▸ YOUR ASSIGNMENT: Give again, word for word, every line below from the one that has "input [5,8,1,1], class" through the one that has "input [6,0,-7,-6], class", both included, and no others.

▸ Recorded data:
****************
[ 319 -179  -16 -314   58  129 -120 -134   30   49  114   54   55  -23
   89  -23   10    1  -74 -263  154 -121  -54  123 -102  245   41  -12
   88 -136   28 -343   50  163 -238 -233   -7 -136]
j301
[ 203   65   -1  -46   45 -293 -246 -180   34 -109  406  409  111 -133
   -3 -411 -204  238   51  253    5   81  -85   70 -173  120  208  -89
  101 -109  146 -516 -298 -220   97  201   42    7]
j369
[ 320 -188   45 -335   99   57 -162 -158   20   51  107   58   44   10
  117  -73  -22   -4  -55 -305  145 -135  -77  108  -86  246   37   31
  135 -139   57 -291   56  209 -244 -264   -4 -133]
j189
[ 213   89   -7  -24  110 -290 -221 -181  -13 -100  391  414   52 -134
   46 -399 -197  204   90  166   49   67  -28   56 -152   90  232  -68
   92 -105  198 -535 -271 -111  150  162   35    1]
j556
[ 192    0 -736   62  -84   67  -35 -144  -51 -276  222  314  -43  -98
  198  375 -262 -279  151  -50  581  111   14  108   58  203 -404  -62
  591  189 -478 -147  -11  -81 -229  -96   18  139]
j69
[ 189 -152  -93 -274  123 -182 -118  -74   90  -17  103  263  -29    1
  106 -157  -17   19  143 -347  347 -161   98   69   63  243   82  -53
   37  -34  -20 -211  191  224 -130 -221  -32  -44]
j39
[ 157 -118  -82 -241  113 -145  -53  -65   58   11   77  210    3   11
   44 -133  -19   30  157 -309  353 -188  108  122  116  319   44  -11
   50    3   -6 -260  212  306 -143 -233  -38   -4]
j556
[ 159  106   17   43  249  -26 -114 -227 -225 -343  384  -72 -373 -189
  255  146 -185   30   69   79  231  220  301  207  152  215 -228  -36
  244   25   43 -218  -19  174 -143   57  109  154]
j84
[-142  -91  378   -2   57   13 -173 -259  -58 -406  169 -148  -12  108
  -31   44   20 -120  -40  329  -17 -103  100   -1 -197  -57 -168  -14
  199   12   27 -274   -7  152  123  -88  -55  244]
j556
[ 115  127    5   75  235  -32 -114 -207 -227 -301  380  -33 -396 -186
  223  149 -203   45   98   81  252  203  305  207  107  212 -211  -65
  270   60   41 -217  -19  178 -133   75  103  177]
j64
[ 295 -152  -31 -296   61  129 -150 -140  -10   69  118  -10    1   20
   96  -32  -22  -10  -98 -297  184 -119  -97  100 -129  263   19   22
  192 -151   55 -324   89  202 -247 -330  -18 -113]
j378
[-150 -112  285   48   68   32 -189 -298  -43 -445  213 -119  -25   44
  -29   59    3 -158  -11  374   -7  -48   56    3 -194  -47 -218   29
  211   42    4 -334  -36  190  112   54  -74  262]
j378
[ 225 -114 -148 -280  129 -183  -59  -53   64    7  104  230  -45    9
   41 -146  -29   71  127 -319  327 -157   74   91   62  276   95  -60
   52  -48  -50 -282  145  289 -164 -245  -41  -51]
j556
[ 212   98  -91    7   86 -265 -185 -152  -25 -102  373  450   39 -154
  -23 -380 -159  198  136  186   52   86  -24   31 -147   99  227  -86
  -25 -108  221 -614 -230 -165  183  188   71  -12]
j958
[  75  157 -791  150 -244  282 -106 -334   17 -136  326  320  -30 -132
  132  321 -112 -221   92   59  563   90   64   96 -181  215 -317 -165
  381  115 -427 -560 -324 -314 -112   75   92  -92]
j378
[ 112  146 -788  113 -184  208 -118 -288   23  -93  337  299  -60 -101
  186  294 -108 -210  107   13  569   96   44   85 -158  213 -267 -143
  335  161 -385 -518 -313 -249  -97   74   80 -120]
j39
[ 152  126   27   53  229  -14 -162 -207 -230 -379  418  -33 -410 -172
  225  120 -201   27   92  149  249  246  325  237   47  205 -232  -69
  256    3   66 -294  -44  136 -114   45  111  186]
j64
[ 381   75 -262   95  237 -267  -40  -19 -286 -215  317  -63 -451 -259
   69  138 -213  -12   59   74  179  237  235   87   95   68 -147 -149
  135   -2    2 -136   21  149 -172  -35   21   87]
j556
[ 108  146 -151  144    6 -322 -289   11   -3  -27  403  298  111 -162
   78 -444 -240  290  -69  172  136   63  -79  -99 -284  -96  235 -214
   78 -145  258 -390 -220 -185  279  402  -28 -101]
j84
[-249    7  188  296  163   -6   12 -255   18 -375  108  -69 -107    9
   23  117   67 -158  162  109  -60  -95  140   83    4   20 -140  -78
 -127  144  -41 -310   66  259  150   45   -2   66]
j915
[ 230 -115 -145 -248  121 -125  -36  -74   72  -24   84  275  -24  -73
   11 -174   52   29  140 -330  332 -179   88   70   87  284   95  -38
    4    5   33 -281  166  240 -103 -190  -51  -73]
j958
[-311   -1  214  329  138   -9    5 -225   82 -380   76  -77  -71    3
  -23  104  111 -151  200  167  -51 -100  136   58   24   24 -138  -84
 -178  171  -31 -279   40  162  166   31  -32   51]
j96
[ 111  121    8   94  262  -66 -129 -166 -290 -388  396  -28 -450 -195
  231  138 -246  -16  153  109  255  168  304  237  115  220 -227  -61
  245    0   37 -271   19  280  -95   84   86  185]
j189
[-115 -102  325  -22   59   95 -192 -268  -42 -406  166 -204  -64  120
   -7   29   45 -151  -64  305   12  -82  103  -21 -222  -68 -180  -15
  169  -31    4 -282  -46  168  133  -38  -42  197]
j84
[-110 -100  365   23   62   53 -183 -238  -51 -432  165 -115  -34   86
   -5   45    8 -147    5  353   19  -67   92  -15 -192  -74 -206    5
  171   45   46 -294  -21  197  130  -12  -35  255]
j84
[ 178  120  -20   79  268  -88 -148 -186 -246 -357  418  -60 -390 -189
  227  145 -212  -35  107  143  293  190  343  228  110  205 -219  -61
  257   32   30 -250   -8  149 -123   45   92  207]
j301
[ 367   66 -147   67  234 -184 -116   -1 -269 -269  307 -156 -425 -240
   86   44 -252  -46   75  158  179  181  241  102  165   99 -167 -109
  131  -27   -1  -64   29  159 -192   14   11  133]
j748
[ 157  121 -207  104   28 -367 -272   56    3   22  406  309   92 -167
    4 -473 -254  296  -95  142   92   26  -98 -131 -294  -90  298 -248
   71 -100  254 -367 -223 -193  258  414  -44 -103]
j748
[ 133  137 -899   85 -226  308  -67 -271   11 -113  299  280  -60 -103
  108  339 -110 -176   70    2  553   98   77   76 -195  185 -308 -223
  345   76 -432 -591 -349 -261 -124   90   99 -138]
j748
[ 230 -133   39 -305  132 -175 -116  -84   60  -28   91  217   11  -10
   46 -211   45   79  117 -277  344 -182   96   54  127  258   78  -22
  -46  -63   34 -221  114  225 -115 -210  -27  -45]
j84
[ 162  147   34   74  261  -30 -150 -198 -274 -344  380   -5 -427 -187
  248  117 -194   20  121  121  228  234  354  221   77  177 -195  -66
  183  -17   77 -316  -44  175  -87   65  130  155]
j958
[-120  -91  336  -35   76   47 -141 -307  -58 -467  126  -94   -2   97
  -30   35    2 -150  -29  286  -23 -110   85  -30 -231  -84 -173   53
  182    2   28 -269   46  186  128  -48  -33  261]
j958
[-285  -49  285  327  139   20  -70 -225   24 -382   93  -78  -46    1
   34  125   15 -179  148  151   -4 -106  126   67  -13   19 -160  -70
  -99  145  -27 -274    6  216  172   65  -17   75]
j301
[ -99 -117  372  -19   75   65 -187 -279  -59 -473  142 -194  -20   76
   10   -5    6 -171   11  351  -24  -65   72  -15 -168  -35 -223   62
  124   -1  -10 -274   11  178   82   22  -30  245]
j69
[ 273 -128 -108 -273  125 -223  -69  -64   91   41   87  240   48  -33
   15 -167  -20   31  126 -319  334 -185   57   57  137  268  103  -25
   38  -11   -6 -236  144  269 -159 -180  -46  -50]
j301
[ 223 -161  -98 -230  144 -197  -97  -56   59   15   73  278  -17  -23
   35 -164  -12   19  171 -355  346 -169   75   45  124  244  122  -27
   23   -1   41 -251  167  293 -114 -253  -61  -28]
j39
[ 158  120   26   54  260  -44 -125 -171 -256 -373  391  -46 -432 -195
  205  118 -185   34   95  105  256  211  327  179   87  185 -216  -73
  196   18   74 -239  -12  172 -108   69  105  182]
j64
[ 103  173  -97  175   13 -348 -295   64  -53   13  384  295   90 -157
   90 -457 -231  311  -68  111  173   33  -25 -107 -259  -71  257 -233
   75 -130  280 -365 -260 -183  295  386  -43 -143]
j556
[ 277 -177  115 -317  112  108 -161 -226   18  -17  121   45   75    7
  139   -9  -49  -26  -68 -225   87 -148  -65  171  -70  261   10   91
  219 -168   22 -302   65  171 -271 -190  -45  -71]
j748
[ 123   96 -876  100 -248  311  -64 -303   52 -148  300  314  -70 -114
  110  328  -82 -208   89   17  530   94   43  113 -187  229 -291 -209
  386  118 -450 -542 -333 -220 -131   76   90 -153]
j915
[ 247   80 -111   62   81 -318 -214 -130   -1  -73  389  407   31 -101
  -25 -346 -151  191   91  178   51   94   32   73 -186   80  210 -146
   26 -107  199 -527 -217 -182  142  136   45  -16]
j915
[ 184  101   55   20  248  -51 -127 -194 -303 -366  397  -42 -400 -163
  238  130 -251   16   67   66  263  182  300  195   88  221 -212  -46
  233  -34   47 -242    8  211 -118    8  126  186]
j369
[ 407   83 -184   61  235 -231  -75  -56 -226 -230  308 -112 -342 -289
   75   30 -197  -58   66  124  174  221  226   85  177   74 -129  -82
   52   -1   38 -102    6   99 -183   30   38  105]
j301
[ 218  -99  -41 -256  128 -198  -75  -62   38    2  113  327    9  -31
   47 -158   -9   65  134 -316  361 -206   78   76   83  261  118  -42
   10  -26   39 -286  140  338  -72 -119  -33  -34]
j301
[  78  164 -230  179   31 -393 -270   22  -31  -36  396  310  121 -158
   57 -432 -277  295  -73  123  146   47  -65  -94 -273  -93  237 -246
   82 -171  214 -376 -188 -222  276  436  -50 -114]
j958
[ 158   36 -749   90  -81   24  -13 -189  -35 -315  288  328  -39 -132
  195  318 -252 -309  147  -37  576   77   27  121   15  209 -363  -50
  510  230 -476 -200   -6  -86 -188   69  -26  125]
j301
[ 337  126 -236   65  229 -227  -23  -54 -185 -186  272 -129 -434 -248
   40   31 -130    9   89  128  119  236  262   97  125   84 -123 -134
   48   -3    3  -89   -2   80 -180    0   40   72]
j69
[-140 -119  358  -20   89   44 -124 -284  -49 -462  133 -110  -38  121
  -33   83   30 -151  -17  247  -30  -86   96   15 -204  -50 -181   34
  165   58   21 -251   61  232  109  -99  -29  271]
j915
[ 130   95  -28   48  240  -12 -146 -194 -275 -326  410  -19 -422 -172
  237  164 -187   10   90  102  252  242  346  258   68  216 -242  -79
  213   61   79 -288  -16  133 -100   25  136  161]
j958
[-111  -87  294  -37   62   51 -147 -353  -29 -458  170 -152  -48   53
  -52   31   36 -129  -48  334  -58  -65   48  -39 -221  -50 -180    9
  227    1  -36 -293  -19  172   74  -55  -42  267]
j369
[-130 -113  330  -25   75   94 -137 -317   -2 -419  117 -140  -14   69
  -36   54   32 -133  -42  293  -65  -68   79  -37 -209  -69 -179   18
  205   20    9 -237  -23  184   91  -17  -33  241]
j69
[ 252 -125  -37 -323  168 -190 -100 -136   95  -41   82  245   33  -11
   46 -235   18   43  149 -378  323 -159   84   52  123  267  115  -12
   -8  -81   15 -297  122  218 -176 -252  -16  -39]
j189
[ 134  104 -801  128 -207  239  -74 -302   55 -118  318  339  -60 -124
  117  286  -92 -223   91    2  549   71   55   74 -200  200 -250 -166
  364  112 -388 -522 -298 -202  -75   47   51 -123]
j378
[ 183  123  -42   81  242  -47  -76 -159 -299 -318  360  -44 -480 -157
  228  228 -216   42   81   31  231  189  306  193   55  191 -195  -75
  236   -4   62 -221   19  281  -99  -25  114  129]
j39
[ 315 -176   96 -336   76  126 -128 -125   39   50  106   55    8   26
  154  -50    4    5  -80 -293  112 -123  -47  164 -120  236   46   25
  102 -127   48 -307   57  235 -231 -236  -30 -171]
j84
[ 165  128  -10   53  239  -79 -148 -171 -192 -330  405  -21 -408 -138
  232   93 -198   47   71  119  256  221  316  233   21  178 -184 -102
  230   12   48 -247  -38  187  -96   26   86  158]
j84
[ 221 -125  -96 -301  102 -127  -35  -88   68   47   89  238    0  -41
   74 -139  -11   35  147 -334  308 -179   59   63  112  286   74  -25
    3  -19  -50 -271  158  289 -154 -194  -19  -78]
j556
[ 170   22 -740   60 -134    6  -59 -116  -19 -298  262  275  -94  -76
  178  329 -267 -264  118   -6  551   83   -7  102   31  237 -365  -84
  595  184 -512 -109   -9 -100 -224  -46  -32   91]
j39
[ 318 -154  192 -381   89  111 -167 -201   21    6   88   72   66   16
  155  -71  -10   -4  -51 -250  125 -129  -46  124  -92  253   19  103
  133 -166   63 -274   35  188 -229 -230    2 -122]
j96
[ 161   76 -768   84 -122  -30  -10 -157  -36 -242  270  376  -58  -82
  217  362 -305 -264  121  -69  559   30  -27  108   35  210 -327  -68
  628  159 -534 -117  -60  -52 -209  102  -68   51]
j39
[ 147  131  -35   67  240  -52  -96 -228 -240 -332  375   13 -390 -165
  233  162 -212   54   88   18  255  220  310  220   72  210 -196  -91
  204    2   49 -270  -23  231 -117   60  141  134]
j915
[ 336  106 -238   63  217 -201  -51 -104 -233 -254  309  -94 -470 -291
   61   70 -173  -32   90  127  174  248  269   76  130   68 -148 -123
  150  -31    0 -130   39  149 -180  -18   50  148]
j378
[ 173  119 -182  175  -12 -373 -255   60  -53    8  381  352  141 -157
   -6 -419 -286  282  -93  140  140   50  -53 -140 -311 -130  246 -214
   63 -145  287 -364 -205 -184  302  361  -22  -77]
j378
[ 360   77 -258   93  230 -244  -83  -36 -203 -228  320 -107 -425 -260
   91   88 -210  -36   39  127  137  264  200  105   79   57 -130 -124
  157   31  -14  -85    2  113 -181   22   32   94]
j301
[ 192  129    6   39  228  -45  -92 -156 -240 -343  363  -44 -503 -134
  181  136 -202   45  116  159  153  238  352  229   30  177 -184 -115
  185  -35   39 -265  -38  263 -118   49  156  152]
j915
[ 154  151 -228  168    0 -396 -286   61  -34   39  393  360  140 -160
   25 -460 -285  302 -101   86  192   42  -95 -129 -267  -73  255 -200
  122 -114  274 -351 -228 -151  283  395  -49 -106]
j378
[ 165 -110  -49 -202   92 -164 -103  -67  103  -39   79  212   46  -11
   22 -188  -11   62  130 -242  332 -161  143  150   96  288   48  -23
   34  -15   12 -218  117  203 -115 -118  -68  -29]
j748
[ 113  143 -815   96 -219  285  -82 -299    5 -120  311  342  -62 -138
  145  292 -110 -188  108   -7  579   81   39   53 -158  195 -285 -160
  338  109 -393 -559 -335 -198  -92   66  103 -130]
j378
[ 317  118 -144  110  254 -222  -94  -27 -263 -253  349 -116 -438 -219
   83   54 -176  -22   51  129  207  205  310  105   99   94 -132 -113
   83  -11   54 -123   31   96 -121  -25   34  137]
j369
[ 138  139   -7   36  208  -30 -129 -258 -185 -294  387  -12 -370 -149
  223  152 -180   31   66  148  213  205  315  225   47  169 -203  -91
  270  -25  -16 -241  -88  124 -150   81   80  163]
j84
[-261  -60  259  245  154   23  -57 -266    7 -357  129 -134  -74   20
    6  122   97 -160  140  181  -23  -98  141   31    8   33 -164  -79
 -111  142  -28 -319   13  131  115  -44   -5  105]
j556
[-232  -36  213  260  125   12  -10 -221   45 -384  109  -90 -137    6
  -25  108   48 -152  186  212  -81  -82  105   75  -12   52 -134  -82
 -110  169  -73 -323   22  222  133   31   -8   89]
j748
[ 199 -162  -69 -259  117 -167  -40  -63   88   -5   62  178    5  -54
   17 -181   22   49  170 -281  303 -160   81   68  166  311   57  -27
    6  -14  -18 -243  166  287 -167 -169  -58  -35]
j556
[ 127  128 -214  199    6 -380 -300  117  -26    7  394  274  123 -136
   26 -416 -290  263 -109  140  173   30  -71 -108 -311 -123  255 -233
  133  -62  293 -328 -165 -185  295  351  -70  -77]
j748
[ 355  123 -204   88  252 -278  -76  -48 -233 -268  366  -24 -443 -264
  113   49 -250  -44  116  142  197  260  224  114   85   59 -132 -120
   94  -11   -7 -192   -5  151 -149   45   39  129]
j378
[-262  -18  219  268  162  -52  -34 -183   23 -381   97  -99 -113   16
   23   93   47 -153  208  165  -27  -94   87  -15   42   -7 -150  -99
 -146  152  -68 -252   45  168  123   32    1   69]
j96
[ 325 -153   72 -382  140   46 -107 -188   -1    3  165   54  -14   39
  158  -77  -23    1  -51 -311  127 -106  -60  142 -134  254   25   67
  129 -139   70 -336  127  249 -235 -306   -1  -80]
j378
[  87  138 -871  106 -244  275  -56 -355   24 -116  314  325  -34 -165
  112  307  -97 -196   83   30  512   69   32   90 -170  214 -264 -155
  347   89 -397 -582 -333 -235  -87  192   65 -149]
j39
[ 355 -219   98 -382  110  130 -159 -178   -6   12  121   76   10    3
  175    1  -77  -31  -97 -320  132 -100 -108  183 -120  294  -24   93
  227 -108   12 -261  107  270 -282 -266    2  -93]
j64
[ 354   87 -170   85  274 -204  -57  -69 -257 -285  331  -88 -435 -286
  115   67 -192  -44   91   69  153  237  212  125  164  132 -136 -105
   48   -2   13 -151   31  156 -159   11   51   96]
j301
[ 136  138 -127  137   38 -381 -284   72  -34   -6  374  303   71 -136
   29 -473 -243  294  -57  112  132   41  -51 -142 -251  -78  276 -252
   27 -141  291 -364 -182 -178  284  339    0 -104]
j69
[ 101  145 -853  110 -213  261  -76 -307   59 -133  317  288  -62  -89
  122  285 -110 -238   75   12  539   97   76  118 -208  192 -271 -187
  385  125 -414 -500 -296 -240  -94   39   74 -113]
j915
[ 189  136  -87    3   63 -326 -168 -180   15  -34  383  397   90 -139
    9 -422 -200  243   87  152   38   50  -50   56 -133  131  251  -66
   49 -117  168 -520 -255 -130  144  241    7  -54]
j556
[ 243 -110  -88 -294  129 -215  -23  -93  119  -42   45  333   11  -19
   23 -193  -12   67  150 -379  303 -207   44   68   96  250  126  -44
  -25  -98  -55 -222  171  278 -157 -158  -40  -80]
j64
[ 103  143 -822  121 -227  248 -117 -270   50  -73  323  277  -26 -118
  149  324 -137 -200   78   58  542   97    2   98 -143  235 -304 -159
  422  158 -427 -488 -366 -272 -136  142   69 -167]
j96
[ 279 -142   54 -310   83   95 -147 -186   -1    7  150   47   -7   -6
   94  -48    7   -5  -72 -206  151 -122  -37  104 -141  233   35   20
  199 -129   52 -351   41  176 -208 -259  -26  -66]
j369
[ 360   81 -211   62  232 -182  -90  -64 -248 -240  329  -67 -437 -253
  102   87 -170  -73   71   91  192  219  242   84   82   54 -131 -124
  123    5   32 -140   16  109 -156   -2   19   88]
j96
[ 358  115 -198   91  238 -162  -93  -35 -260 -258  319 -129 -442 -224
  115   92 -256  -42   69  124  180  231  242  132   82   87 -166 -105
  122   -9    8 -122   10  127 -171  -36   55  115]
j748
****************
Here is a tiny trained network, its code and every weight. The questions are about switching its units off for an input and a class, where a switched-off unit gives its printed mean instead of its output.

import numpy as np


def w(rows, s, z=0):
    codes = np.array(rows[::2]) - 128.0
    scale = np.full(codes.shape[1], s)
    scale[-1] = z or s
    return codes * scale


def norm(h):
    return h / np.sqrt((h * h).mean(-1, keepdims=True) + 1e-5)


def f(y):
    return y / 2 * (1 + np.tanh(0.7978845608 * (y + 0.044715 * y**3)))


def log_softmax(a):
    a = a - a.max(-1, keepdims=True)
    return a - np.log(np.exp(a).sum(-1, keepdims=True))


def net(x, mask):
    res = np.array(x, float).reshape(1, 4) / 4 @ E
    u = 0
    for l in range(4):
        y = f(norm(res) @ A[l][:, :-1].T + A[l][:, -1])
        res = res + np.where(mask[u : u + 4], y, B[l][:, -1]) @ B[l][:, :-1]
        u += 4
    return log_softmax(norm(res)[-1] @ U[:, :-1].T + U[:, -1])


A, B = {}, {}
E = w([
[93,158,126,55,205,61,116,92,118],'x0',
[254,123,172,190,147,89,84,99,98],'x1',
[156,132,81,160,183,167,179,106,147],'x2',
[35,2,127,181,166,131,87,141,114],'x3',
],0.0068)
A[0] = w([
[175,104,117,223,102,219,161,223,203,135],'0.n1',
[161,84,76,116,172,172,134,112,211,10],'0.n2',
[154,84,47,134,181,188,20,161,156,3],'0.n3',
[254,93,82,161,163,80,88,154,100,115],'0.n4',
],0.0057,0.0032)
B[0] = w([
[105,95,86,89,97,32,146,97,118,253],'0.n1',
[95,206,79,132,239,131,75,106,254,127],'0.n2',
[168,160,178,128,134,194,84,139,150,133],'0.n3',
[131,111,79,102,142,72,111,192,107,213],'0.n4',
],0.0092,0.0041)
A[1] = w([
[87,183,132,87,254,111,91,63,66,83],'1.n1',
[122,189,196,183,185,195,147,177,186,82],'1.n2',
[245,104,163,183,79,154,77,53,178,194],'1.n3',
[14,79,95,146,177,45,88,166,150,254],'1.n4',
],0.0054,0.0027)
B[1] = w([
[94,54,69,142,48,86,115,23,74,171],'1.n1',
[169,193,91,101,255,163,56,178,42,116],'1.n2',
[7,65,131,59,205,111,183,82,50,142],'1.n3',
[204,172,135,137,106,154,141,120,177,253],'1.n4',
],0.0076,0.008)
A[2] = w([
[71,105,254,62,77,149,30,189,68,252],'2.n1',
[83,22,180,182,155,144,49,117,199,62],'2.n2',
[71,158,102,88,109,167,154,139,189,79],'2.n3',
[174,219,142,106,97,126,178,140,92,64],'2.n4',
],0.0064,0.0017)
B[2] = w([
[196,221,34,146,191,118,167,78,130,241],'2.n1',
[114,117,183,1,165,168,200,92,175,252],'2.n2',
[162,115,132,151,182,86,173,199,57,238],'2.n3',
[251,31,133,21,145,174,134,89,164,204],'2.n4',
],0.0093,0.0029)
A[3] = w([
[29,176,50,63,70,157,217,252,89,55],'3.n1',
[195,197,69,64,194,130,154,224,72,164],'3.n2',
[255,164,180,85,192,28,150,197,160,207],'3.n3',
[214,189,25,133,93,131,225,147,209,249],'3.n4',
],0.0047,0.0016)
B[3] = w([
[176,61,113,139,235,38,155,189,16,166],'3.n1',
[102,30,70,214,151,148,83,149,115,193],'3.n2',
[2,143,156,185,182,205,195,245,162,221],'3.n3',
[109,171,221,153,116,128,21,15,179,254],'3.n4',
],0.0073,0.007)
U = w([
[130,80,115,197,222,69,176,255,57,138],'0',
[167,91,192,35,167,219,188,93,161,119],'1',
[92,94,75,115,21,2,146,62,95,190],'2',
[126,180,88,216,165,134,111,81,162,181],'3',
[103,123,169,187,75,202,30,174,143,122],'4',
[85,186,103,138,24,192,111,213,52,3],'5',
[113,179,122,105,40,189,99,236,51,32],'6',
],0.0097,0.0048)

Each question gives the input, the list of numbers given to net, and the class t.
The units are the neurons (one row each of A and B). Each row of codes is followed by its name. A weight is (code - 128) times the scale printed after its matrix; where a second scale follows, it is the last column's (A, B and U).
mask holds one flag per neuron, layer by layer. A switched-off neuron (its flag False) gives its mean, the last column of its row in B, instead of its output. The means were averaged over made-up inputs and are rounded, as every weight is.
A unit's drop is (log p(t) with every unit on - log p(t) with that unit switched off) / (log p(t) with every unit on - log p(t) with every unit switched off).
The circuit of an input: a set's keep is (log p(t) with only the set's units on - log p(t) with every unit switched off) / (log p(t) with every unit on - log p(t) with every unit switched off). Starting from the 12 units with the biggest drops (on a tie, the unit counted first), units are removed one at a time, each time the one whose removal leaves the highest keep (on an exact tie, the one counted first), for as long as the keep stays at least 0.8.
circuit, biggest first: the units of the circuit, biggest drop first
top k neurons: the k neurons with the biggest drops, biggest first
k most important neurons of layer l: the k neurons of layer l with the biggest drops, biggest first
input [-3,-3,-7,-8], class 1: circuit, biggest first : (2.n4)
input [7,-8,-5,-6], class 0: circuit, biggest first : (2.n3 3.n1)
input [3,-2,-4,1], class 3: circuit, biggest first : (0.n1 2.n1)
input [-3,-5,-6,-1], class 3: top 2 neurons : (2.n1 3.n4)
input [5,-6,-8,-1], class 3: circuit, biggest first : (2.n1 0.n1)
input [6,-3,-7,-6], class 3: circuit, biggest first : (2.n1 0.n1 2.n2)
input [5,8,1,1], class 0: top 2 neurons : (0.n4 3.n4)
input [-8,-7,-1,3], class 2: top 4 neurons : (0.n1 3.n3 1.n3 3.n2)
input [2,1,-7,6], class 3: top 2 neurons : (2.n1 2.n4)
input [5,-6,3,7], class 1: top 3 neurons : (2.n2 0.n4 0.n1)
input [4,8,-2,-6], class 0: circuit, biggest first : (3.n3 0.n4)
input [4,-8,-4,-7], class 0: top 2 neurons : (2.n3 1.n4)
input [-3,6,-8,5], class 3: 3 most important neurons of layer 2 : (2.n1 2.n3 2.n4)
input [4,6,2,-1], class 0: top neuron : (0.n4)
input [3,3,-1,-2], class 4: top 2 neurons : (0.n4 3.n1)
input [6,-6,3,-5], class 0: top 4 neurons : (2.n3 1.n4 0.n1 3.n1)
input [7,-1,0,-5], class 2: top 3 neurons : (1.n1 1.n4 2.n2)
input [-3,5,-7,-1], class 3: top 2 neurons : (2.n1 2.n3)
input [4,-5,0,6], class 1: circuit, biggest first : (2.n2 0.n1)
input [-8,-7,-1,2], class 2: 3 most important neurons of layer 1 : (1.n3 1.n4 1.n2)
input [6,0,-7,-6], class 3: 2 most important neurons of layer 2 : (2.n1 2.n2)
****************
▸ RESULT OF THE EXERCISE:
input [5,8,1,1], class 0: top 2 neurons : (0.n4 3.n4)
input [-8,-7,-1,3], class 2: top 4 neurons : (0.n1 3.n3 1.n3 3.n2)
input [2,1,-7,6], class 3: top 2 neurons : (2.n1 2.n4)
input [5,-6,3,7], class 1: top 3 neurons : (2.n2 0.n4 0.n1)
input [4,8,-2,-6], class 0: circuit, biggest first : (3.n3 0.n4)
input [4,-8,-4,-7], class 0: top 2 neurons : (2.n3 1.n4)
input [-3,6,-8,5], class 3: 3 most important neurons of layer 2 : (2.n1 2.n3 2.n4)
input [4,6,2,-1], class 0: top neuron : (0.n4)
input [3,3,-1,-2], class 4: top 2 neurons : (0.n4 3.n1)
input [6,-6,3,-5], class 0: top 4 neurons : (2.n3 1.n4 0.n1 3.n1)
input [7,-1,0,-5], class 2: top 3 neurons : (1.n1 1.n4 2.n2)
input [-3,5,-7,-1], class 3: top 2 neurons : (2.n1 2.n3)
input [4,-5,0,6], class 1: circuit, biggest first : (2.n2 0.n1)
input [-8,-7,-1,2], class 2: 3 most important neurons of layer 1 : (1.n3 1.n4 1.n2)
input [6,0,-7,-6], class 3: 2 most important neurons of layer 2 : (2.n1 2.n2)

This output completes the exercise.